Starting with the line that has "Z164 h=404: -7;", retype each line down to the end of the entries below, without leaving any out or adding any.

(Extracted records)
__________________________________________________

Each row is a point on a landscape with many valleys, with its height.
A ball rolls from a point to whichever of its 2 nearest points has the largest drop for the distance, and stops where none of them is lower. Distance is the straight distance between rows; heights are no part of it.
Z39 h=599: 9; 3; -17; 13; -3; 0; -14; -3; 7; -6; 29; -2; 3; -9; -6; -4; -8; -9; 11; -2; -11; -1; -1; 4; -1; 22; -9; -4; 4; 5
Z568 h=843: 0; 5; 4; 4; 6; -3; 5; -2; -11; -11; -7; 3; -2; 5; 9; 10; -4; 11; -4; 3; 4; 13; -4; 5; 0; 2; 0; 6; -6; -10
Z357 h=756: 4; 6; -4; 14; -6; -2; -9; 10; 2; 17; -14; 10; -2; -13; -2; 7; -5; -10; 1; -2; -8; -3; -2; 0; 11; -19; 20; 7; 0; 13
Z359 h=634: -5; -1; 12; 6; 12; 2; -1; -5; -4; 5; 7; 0; -12; 6; 17; 4; 0; 13; 1; 3; 5; 7; 1; 3; -12; 8; -6; 4; 4; -18
Z361 h=557: 0; 1; -1; 7; 0; 4; -10; 6; 14; 24; 13; 2; 3; 0; -6; -6; 9; -15; 6; -6; 4; -8; 5; -2; 4; -11; 11; -2; 10; 10
Z838 h=509: -9; -21; 16; -7; 2; -6; -1; -7; 1; -17; 18; -9; 6; 16; -2; -14; 6; 12; 2; 2; 12; 6; 0; -8; -12; 4; -23; -2; 11; -17
Z245 h=491: -10; 1; -2; 4; 14; 18; -2; -5; 8; 1; 25; 0; 4; 17; -2; -6; -1; 5; -7; 6; 8; 2; -4; -6; -3; 3; -4; -3; 4; -9
Z164 h=404: -7; -11; -8; -15; -12; 16; 10; -3; 5; 10; -2; 5; 9; 17; 4; -14; 4; 2; -8; -7; 6; -14; -1; -1; 9; -6; -5; -2; 1; 9
Z703 h=874: -2; 0; -7; -10; -3; 7; 11; 3; -1; 17; -22; 7; 1; 7; 2; -4; -2; -7; -11; 3; -2; -1; -1; -2; 7; -16; 4; -8; -3; 5
Z64 h=676: 6; -1; 2; 1; -1; -7; -11; 1; 9; 9; 9; -6; -1; -17; -16; 0; 14; -11; 10; -6; -8; -16; 11; -5; 6; 6; 2; 9; 2; 4
Z381 h=790: 0; -12; 3; -22; -8; 0; 5; -2; 4; 9; -13; -2; 0; 1; 1; -3; 8; 1; -4; -9; -2; -13; 7; -6; 12; 0; -3; 3; -3; 5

__________________________________________________

(Answer space)
Z164 h=404: -7; -11; -8; -15; -12; 16; 10; -3; 5; 10; -2; 5; 9; 17; 4; -14; 4; 2; -8; -7; 6; -14; -1; -1; 9; -6; -5; -2; 1; 9
Z703 h=874: -2; 0; -7; -10; -3; 7; 11; 3; -1; 17; -22; 7; 1; 7; 2; -4; -2; -7; -11; 3; -2; -1; -1; -2; 7; -16; 4; -8; -3; 5
Z64 h=676: 6; -1; 2; 1; -1; -7; -11; 1; 9; 9; 9; -6; -1; -17; -16; 0; 14; -11; 10; -6; -8; -16; 11; -5; 6; 6; 2; 9; 2; 4
Z381 h=790: 0; -12; 3; -22; -8; 0; 5; -2; 4; 9; -13; -2; 0; 1; 1; -3; 8; 1; -4; -9; -2; -13; 7; -6; 12; 0; -3; 3; -3; 5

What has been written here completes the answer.